## Task requirements
Nothing outside the range is wanted. Repeat exactly the lines below from the one with "Fup: [133 113" through the one with "146 151 137".

——

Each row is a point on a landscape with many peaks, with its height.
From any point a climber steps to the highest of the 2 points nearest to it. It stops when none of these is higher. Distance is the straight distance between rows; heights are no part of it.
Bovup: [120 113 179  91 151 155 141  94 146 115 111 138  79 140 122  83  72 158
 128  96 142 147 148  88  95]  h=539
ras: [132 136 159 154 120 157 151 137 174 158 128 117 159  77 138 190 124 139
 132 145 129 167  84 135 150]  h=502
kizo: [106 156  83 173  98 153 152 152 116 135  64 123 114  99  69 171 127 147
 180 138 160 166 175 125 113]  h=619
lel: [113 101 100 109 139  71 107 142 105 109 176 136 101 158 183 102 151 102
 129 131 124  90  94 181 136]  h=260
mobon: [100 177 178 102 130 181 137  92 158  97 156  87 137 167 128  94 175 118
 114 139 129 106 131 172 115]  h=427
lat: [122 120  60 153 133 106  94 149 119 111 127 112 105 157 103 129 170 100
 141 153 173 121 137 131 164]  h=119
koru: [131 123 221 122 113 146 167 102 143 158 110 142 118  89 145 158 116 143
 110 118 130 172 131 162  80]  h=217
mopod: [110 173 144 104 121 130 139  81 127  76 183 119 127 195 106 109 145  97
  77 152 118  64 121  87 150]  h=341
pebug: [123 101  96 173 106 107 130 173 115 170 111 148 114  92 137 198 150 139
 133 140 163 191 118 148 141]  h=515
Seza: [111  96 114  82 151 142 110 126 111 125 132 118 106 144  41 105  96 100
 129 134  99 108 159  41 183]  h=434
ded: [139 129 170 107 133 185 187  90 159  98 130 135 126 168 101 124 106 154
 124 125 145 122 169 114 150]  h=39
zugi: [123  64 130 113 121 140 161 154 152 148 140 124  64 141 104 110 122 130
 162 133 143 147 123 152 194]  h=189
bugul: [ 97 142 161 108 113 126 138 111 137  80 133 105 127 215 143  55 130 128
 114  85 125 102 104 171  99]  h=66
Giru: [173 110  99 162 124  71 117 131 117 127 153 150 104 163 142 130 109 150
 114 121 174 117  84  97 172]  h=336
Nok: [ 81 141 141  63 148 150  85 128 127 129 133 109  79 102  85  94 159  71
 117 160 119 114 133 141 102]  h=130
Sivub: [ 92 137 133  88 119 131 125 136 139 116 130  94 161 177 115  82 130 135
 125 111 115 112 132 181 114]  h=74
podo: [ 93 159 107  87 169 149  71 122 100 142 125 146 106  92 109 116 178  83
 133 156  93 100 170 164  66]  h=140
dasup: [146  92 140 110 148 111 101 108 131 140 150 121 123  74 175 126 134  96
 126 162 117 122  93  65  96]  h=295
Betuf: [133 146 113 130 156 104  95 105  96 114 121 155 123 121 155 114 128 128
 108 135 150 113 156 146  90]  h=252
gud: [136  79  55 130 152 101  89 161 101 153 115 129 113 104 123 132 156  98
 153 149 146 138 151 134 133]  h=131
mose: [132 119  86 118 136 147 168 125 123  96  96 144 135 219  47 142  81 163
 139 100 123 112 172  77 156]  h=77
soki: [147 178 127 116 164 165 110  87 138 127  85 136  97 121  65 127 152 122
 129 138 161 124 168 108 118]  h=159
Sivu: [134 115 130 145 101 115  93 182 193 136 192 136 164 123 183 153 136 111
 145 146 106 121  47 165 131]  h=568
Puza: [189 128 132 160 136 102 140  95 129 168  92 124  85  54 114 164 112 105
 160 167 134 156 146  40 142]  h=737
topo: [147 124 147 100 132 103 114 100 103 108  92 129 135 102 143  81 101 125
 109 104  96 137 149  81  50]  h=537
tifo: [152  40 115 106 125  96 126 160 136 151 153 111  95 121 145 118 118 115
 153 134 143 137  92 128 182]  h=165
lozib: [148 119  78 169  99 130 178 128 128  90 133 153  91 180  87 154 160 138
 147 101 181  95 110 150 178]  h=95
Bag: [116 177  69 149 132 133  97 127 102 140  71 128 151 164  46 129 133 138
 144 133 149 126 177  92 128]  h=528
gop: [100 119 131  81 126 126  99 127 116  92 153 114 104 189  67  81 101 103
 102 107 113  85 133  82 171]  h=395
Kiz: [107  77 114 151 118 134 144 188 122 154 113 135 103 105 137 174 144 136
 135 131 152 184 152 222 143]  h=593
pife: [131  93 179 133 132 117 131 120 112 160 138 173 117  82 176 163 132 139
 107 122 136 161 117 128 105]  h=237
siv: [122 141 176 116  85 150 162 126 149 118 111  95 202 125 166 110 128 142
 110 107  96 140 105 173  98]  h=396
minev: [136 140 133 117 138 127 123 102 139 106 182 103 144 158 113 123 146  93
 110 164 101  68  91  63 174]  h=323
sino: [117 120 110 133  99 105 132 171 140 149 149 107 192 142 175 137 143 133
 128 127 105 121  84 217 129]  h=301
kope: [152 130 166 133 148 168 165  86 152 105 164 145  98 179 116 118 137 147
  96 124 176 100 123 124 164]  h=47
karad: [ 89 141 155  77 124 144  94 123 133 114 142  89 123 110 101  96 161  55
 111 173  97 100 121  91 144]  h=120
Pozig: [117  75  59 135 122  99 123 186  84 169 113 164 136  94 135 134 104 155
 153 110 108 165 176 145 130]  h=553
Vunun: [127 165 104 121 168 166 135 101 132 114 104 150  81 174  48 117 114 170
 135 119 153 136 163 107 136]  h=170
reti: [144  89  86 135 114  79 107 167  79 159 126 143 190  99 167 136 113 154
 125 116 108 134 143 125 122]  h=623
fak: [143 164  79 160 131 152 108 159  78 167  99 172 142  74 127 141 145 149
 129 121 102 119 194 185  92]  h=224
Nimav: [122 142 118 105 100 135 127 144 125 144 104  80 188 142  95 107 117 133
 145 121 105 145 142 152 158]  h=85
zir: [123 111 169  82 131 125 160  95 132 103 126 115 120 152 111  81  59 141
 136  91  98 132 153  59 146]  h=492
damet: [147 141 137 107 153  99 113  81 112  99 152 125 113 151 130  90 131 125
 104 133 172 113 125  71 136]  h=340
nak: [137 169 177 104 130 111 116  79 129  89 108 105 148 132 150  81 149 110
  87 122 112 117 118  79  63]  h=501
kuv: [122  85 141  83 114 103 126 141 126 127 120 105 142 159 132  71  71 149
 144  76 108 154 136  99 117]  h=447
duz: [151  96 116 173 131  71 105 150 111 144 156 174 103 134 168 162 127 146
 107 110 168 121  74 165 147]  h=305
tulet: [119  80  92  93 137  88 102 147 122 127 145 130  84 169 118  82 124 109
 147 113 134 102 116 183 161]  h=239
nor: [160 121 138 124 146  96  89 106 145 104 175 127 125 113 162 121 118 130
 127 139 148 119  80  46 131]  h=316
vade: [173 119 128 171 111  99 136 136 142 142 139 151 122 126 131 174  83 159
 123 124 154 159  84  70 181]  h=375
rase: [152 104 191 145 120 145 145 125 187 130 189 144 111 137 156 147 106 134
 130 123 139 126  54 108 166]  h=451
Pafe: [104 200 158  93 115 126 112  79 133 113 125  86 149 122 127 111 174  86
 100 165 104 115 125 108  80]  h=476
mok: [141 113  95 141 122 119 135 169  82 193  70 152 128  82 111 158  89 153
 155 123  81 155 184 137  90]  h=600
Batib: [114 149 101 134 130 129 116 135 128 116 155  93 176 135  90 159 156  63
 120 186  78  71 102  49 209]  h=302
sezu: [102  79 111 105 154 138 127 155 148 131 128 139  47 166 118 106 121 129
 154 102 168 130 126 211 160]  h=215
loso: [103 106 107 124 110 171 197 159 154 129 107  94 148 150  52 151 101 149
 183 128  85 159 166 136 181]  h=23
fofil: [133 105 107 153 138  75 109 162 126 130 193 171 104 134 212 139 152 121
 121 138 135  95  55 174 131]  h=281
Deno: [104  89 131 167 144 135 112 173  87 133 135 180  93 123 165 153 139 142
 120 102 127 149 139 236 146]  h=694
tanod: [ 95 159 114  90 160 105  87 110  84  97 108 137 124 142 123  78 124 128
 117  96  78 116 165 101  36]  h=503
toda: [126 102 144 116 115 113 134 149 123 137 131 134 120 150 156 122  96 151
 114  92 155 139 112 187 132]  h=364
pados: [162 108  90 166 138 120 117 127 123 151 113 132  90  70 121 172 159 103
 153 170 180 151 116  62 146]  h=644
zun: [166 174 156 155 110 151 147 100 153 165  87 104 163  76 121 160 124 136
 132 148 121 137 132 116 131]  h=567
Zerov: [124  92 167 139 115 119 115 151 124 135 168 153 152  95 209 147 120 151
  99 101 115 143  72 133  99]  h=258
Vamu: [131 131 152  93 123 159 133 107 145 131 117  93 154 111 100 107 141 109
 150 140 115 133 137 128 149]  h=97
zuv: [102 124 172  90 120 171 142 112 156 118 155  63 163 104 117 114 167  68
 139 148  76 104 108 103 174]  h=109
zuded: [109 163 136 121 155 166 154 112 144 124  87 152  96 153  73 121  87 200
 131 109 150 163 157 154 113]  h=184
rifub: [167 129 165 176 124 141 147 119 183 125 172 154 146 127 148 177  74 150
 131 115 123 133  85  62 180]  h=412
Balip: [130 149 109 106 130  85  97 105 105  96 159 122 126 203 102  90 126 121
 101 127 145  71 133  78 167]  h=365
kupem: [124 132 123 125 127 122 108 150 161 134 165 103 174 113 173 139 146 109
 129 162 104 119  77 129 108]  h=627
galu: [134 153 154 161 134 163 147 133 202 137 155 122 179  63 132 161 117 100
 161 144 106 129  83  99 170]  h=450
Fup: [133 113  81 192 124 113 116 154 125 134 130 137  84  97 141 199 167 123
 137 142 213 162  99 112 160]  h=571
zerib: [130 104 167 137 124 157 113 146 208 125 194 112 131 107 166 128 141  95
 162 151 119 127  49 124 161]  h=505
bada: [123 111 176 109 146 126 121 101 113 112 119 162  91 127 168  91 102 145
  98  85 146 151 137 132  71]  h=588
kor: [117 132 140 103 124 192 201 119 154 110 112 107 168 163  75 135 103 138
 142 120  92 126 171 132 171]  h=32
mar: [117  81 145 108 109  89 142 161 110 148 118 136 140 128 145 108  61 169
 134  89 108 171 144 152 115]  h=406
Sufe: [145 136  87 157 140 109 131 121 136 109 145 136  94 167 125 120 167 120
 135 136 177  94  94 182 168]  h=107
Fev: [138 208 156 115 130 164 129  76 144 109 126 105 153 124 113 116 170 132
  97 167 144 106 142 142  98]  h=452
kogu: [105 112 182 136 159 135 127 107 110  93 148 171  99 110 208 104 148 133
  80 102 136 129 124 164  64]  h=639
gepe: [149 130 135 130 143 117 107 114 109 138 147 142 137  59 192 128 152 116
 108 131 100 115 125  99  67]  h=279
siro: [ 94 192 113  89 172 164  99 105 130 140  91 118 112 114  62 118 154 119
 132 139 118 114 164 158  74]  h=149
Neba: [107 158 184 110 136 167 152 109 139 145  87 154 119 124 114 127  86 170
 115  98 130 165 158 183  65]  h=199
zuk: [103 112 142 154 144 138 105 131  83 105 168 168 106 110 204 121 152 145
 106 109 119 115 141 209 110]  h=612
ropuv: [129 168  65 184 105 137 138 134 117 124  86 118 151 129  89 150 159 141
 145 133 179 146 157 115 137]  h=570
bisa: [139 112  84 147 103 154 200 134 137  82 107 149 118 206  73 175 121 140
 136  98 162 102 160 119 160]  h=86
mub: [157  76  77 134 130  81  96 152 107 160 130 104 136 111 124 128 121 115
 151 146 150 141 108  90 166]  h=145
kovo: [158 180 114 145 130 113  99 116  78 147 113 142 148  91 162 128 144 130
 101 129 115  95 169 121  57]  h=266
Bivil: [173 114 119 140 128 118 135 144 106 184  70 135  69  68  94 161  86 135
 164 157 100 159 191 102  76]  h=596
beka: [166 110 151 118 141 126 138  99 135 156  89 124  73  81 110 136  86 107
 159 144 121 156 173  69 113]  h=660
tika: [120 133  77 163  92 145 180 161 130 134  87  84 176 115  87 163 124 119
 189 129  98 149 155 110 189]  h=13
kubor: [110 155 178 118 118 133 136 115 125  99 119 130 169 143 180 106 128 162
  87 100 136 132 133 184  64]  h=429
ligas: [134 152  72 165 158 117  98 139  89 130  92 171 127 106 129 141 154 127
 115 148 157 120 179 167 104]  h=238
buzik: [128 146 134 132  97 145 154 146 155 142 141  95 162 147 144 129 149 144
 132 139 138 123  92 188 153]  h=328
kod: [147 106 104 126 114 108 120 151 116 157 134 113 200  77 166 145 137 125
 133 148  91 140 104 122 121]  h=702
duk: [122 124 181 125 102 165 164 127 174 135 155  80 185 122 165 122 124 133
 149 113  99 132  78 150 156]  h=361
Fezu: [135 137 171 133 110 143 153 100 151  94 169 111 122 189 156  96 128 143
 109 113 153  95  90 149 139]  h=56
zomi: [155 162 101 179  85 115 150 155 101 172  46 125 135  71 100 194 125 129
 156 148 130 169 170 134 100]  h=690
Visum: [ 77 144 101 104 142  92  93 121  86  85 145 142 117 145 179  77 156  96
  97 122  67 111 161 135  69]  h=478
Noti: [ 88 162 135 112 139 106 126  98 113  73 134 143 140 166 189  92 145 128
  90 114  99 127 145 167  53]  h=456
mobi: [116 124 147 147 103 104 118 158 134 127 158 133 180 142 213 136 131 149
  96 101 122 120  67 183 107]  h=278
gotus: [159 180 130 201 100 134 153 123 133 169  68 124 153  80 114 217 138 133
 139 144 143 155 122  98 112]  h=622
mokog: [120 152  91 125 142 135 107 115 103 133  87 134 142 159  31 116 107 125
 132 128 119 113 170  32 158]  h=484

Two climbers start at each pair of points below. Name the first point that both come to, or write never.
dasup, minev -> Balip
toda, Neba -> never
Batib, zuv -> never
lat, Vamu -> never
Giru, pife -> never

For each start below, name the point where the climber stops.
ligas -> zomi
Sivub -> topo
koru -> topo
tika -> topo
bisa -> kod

——

## Exercise answer
Fup: [133 113  81 192 124 113 116 154 125 134 130 137  84  97 141 199 167 123
 137 142 213 162  99 112 160]  h=571
zerib: [130 104 167 137 124 157 113 146 208 125 194 112 131 107 166 128 141  95
 162 151 119 127  49 124 161]  h=505
bada: [123 111 176 109 146 126 121 101 113 112 119 162  91 127 168  91 102 145
  98  85 146 151 137 132  71]  h=588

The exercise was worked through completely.